One turn sends every row of this set to another row. A few are shown first. Where does it send the rows asked after them?
Fot: [ -3   7  -6 -22 -10   1  -9  27 -27  24  -4  16  -7 -15 -16 -19  12  16
 -21  11  11  28   4]
mogef: [  4  27 -16 -14  11 -21 -14  13 -33  15  17   1  19  -7 -18  10   8 -37
 -12 -14 -15  -8  -6]
dat: [-13  10  -3 -13 -19 -16 -12  11 -30  -5  29 -18   6 -10 -17 -31  -2  20
  -5  11  15 -12  -6]
Mudiv: [  7  10 -24 -11  20 -12  -5  22 -36  16  20  -3   8 -11 -10  10  21 -37
 -13 -17  -3  -8 -11]
tof: [ 11  12 -23  -8  17  -4  27  22 -21  20  -6  -6  29 -13  -4 -15  14  11
 -15 -10 -18 -10 -13]
fese: [ -6   2 -30  -6  11   1  13  23 -21  19 -21  -4  13 -27  -4 -30  19   9
 -21  -3 -10 -22 -11]
nozaf: [ -3   0   5   5  11 -24 -10  20  -3   5   7  -4  19   4 -28 -22  12 -14
   3   1  17  13   5]
zilu: [ 16   9 -29 -13  10 -18  16  33 -25  22  -5  -8   7 -33  -9 -16  16   1
 -19  -9 -23 -15 -20]
Nenud: [ 19  -1  -1  16   2 -14 -15  14 -18  23  -5 -18  -3  -8  11  -3  -2  28
 -12  -8 -20 -12  11]
keda: [ -6  18 -11  10   3  -6 -10  -3 -23  18   4 -11 -14   0   6  -8 -16  30
 -11  -5 -16 -14   3]
kora: [  0   7 -24 -19   2 -11 -26  19 -38  13  29   0  10 -14 -12  18  16 -20
  -3 -14 -22 -21   2]
pev: [  5  16 -21  -5  24   5   8  25 -24  27 -12 -12  17 -25  -8  -5  18  19
 -13 -20 -20  -9  -9]
lomu: [  4   9 -17  -9  11 -22 -30  18 -23  27  21   7  -3 -10 -25   3  17 -35
  -1  -5 -18  -8  -9]
tafos: [ 16   2 -28 -35   0 -24 -11  18 -32   7   3  13  -1 -20 -13 -28  26   4
 -40  -7   0  -8   7]
Gep: [  3   8  -1 -15   1  -4  -4  -4 -33  30  21  12 -10 -30 -14  -1  12   9
 -35   0  12 -22  21]
kur: [  8  -3  -6  18   4  -2 -25   8 -27  23  15  -5 -15  -5  10 -10 -13  14
   6 -13  -9  -5  11]
povet: [ -9  19  -2  -6 -22 -13 -18  12 -37   8  19 -13   3 -18  -7  -5  -5  16
 -19  23  14 -32  -2]
Sos: [ 26 -20  -2 -12  -4  11 -17  16 -11  12  -6  10   1 -20  -3  -1  -4   5
 -27 -16  -2   4   4]
fetu: [-13  -7   6  -4   3 -17 -22  17  -5   0   5 -11  10   2 -24 -21  20 -29
  -9   1  12   4  -2]
fani: [-12 -11  -5   1  -1 -13 -12  29  -6  18   5  -1  11  -1 -28 -21  18  -5
  -1  23  23   3  -5]
fom: [-22  22   1 -19 -13 -16  -8  20 -35   4  21 -16   3 -40 -20 -22   2   4
 -13  11   7 -24   2]
Nilun: [ 10  21   2  13   9  -4 -21  -5 -22  17   6  -6   5   4  11 -11  -6  24
  -3  -6 -20 -13   8]
Gufin: [  3  -6  -1 -30  -2 -10 -12  11  -4  10  23  19 -20  -7 -27   4   6  -2
 -13  -3 -18  -5  14]
nefo: [ -8  29   0  -9 -11 -13  -3   8 -31  -8  21  -6  10 -17 -12 -26 -10   9
  -8  18  17 -20 -11]
Vuvi: [-15 -15 -12   5   5 -21  -6  32  -6  11  -5  -8   3   6 -10 -15  15 -14
  -8   6   8  19  11]

keda goes to Mudiv
zilu goes to fani
nozaf goes to Nilun
And these:
Gufin goes to Gep
kur goes to kora

One turn sends every row of this set to another row. A few are shown first. Where does it send the rows asked after them?
galos: [ -3  14  22  14 -11 -14  26  -8  -8  -3  -6 -10  -3 -18 -11 -27   7  -5
   4   0]
basef: [-17  -6  13 -14  11  11   8  -2   5  -9   2  16 -18   6  27   2  -6  -6
  29  14]
mit: [  2   6  -1  -4 -14  -4   8  -5  -7 -11 -23  10 -14 -32 -23  11   1  14
 -18  -4]
Zila: [ -6  17   3  27  11   5  -5   5  20 -11  -5  -1  -6  -3  -4  -6 -17  13
  11 -11]
Zezuk: [ -5  12  28  11 -11 -14  29  -9 -13   0  -2  -8   1 -19 -15 -16  -2  -3
 -12  -2]
Pima: [-22 -11   6   1 -11  28  -1  -4  14   9   2  32  -7  -7  -5  -6 -11 -12
 -10  22]
Pim: [  0  11  16  20  12  10  -2   2  12 -11   3   0   2  -8  -8  13 -25  15
  -9  -9]
Ses: [-18 -13  21  -8  10  -5  17 -27 -14  -4   8  27   2  -1  23  18 -18   3
  12  11]
dela: [  0  -5 -14   2 -13  -7   4 -13   2  -6 -25   6 -11 -36 -15   5  18  16
  -3   6]
gomul: [  5  -7  -8  -3  -4   5  -5 -16  -8 -15 -27   8 -16 -24 -20   8  13  20
   7   9]
Gemi: [-25 -24  13  -7  18  -5   3 -14  -8   1  12  27  -2   2  18  26 -12   0
   3  11]
kupe: [ -1  -7  -4  -2  -5   2   2 -15 -16  -9 -23  13 -13 -22 -29  21  -1  20
 -14   1]
ruve: [ -2  12  -9   0 -15  -6   8   0  -2 -11 -29   9 -22 -27 -22  -2   3  11
  -5  -6]
bobig: [-14  -3  21  -9   9  -2   9 -17 -11 -14   1  24  -8  -2  31  -2  -9   3
  31  12]
pedi: [-16   7  19  16  -4 -23  17  -8 -12 -13 -14   0  -3 -17 -12 -36  12  -2
   7   1]
vama: [-20 -10  10  -1 -11  29  -5  -1  14   4   2  32  -8 -10   0  -9  -8 -11
  -9  23]
Kosa: [ -6   3  14  18  -9 -15  30 -20  -3   5  -5 -12   3 -19 -12 -22  12  -6
   7   5]
Dimo: [-12 -10 -21  12  -8  -6  -4 -12 -13   0 -26  12 -17 -22 -21   9   9  24
  -3   2]
Zup: [-25  -1  19  21  -6 -27  23 -13 -20   0  -6   6   5 -18 -18 -18   1   2
 -16  -3]
Ligol: [  2   2 -15  -1 -12  -3  12 -15   5  -9 -28   7 -16 -26 -27   2   9   6
   2   2]
Mebug: [-23  -9   8   3 -15  26  -9   4  13   6   1  32 -10 -11   6 -13  -7  -7
  -9  23]
Lolu: [ -4   5  -4   2  -9   1  -6   2 -17 -14 -27  12 -24 -22 -20   2   2  24
  -5  -3]
gotav: [-34 -10  -1   9   7 -17  16 -21 -11   6   2  28  -7   5  25   0 -14   5
  26   4]
zadan: [-30  -6  15  -3  13  -9  -5  10 -15  -5   8  29 -15   3  26   9 -17   5
   2   0]
rovu: [-30   1  17   2   3 -13   7  -5 -21  -5   3  29 -11  -2  34  -1 -19  13
  15   2]
Podo: [-13   2  21  21 -14 -21  27 -10 -15   8   1  -7   5 -24  -8 -12   4   5
 -14   0]
piv: [-14  -1   1  34  11  -2  -3  -3  13   4   5   2   7  -8  -4  16 -19  22
 -11  -8]
Tufot: [ -8   6  35   5  -2 -15  22 -15 -16 -18  -8   2   4 -19 -22 -16   1  -7
  -9   2]
gana: [-28  -9   2   7 -15  23  -7   3  14  10   0  33 -11  -7   2 -14  -8  -8
  -7  20]
gazod: [ -5   1 -16   3  -5   1   4 -15  -9  -8 -30  12 -21 -12 -34   6  -1  11
   4  -4]
pef: [-26 -23  14  -8  10   6  12 -12  -3   6  13  19  -6   2  23  26 -10   1
   1  15]
beza: [-27   0  12  -4  10  -8  24 -22 -13  -2   1  29  -9  13  11   7 -29  -6
  19  -2]
fakin: [ -1   1  -2  25  17   9   1 -15  27  -4  -2  -4   4  -3 -11   5 -10   6
  15  -1]
kop: [-32  -3  16  -3   4   1   3  13 -11   0   7  23 -19   3  32  10 -17   8
   0   4]
tusal: [-28 -10   2   5 -13  23  -2  -1  14  11   0  34 -10  -5  -4 -10 -12 -11
 -10  19]
tava: [ -5  -3  19  17 -10 -16  25 -20  -9   6  -1 -11   9 -27  -5 -14  14   4
  -4   9]
godo: [ -8  -5 -15   7 -15 -10   9 -11  -4   0 -22  10 -11 -32 -22  11   6  18
 -17   0]
Lineg: [-29   0   9  -9  10   5  19  -1   0   0   3  23 -20  18  10   9 -26 -13
  11   0]
Mus: [-13  -9  26  14  -5 -21  13 -17 -16 -10  -5  -1  11 -31  -4 -18  17   7
  -8  11]
galu: [ -3  -6   3  28  12   5 -10  -8  19  -3   4  -5   9 -15   6   9  -4  24
   6   5]
rizen: [-32 -20  -6   5  16 -11  -1  -9  -1   6   4  26 -10   8  22   5  -2  -1
  23   9]
rupu: [-27  -2   7  -8  18  -4   8  -2  -5  -5   4  30 -17  17   5   8 -25 -13
  15  -4]
Vuro: [-35 -19  -6   5   9  -2   9  -8   4  13   3  19 -15   9  26   6  -3   0
  21  12]
Zafeg: [-15  -8  12 -13  21   2  -2  -6   2 -13   3  23 -15   6  21   1  -4  -9
  30  11]
Genid: [-15  -9  14  15   0 -19  26 -30  -7  -4 -10   1  10 -16 -22 -19  12  -9
   3   8]

Genid goes to Zup
Ses goes to beza
galos goes to tava
And these:
Ligol goes to godo
piv goes to Zila
vama goes to Pima
Gemi goes to rupu
gazod goes to Dimo
Lineg goes to Vuro

One turn sends every row of this set to another row. A few are shown first. Where does it send the rows asked after them?
fero: [ -4 -19   0   1  12 -44  11   7  -6 -32  -7  -5  -2   3  27   6  10  22
  -9 -10 -13 -25  -3 -11 -29]
Suz: [ 19 -31  14   6  12 -35  25  14 -20 -18 -11   3  -4  16  21  -8   4  26
 -14 -14 -15 -17  -4 -16 -21]
tute: [ -2  -8   5  21   9 -44  -6  -1  -8 -26  -3 -19  -1   1  20  15  -5  17
 -23  -4 -22 -12 -10 -13 -12]
dopup: [  3 -23  -1  -3  14  -3  14  25  -7 -13  12 -13  14 -12  36   2  14 -11
 -11  -8 -11 -20  17 -13 -36]
kupi: [ -2  -7  -4  -5  14 -21  21   8  -7  -1 -33 -21   9   0 -18 -23   7 -15
 -35 -14 -43  -1  22  -4 -13]
daton: [  8  18  15   0  22  -4   8  -6 -10  11 -28  19  -5  17   8 -11   6  -4
 -17 -13 -36  -6  18 -15 -25]
kat: [ 19 -30  20  14   7 -11  26  29  -5   5  22 -11  11  -1  25  13   4  -8
 -21  -2 -16 -10  23 -14 -23]
Bif: [ 19 -19  -1   4   6 -28  -6  -9 -31   5   3  -6   9  13  11   3 -11   6
 -20  -1 -10   8  57 -21 -14]
fiv: [ -3  14   9  -5  28 -11  14  12   7   2 -20  17   8  33  11   7   5   0
  -6  -5 -33 -16  25   4 -20]
bet: [ -6   7  19  11  11 -28  -4   1   7  20 -16  -7  18   7  -7  -7   8  14
 -19   2 -43  -7  31   2 -43]
Kaze: [ 18 -26  10   5 -12 -43   2   2 -15 -25 -12 -10   1   3  20 -16   8  23
 -10 -11 -11 -10  15  -1 -36]
kon: [  1 -27  -8  -1  36 -33  11  14 -30  13   7   1  16  11   5  11 -13  21
 -15   1 -13  -8  29 -31 -22]
sive: [  2 -10   6  -8   9 -42  24  26 -13   7  -3  10  36  20  31 -30  -4   1
 -31   5 -22 -21   9  -9  -6]
tumos: [ -7 -17 -15  -7  19 -22  -8   2 -26  -6   1 -15  24  14  23  -2  -1  14
 -15   0  -3  -2  54 -11 -20]
Meren: [  2 -10  -3  -5   7 -37  20  10   4  -2 -26 -18   8   2 -26  -7   2 -16
 -28 -10 -45  -3  29   3 -14]
ralin: [ 24 -32   9   2  -2 -22   8  18  -7  -5  13 -10   9 -19  18   7   4 -15
  -6  -5 -21 -19  21 -12 -45]
gima: [ 18   2   6  -2   0 -41   2   8 -18   0  -9   9  27  17  26 -21 -16 -19
 -32   6 -33 -16   5 -13  10]
noso: [ -5 -13  -8   7  12 -28  -7  -6 -23   4   9 -17  14   7  18   8  -4  13
 -26   3  -5   7  58 -19 -15]
nir: [ 30 -21  19  20   0 -11   0  17 -13   2  16 -19  10  -8  16  11 -12 -19
 -21  -1 -25  -4  13 -14 -16]
Midig: [  6 -11 -17  -5  33 -28 -12  -5 -34  -4  -3   0   9   7  10  16 -18   2
 -11  -1 -19  -9  22 -33 -13]
gufu: [ -5   2  -8  -7   7 -36  23  16  11  -4 -18  -7   0   1 -23   1  -3 -17
 -26 -11 -30   1  26   7 -13]
bugu: [  6  -3  13   6 -12 -61  18   3  -5  16   8  11  17   1  23 -12  -1  -5
 -41  10 -27 -13  24 -19 -11]
fufud: [-12  11  13   6  23 -28   2  15  14  16 -11   0  18  16  -6   7   0  13
 -12   3 -37 -11  23   8 -36]
les: [ -1   1  -5  -3   9 -28  14  15  -1   1 -26 -13   5  -2 -27 -17  -8 -15
 -31 -13 -33   7  17   5 -13]
bobuf: [ 14 -15   0   4   7  -5 -12  11 -15 -17   4 -23  14 -19  29   2   1 -23
 -12  -7 -23 -16   8 -14 -30]
kel: [ -5  -6  -3  -5  10 -33  36  10  11  -4 -20 -11   1   9 -15   4  10 -17
 -31 -10 -38  -4  36  -1  -6]
Nufo: [  4 -17 -10   0  40 -23   1  11 -33   4   1  -4  18  21  10  13 -20  11
 -16   1 -16  -6  22 -27  -4]
ripa: [ -1  15  19  12  16 -21  -4  -2  -4  24 -20   4   5   0  -9 -11   0   8
 -23  -4 -41  -2  16 -11 -41]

───

Task description:
Exactly as they appear, please write out the lines from the opening of the listing above down to the line containing "-15 -10 -18 -10 -13]", with both end lines included.

Solution to this exercise:
One turn sends every row of this set to another row. A few are shown first. Where does it send the rows asked after them?
Fot: [ -3   7  -6 -22 -10   1  -9  27 -27  24  -4  16  -7 -15 -16 -19  12  16
 -21  11  11  28   4]
mogef: [  4  27 -16 -14  11 -21 -14  13 -33  15  17   1  19  -7 -18  10   8 -37
 -12 -14 -15  -8  -6]
dat: [-13  10  -3 -13 -19 -16 -12  11 -30  -5  29 -18   6 -10 -17 -31  -2  20
  -5  11  15 -12  -6]
Mudiv: [  7  10 -24 -11  20 -12  -5  22 -36  16  20  -3   8 -11 -10  10  21 -37
 -13 -17  -3  -8 -11]
tof: [ 11  12 -23  -8  17  -4  27  22 -21  20  -6  -6  29 -13  -4 -15  14  11
 -15 -10 -18 -10 -13]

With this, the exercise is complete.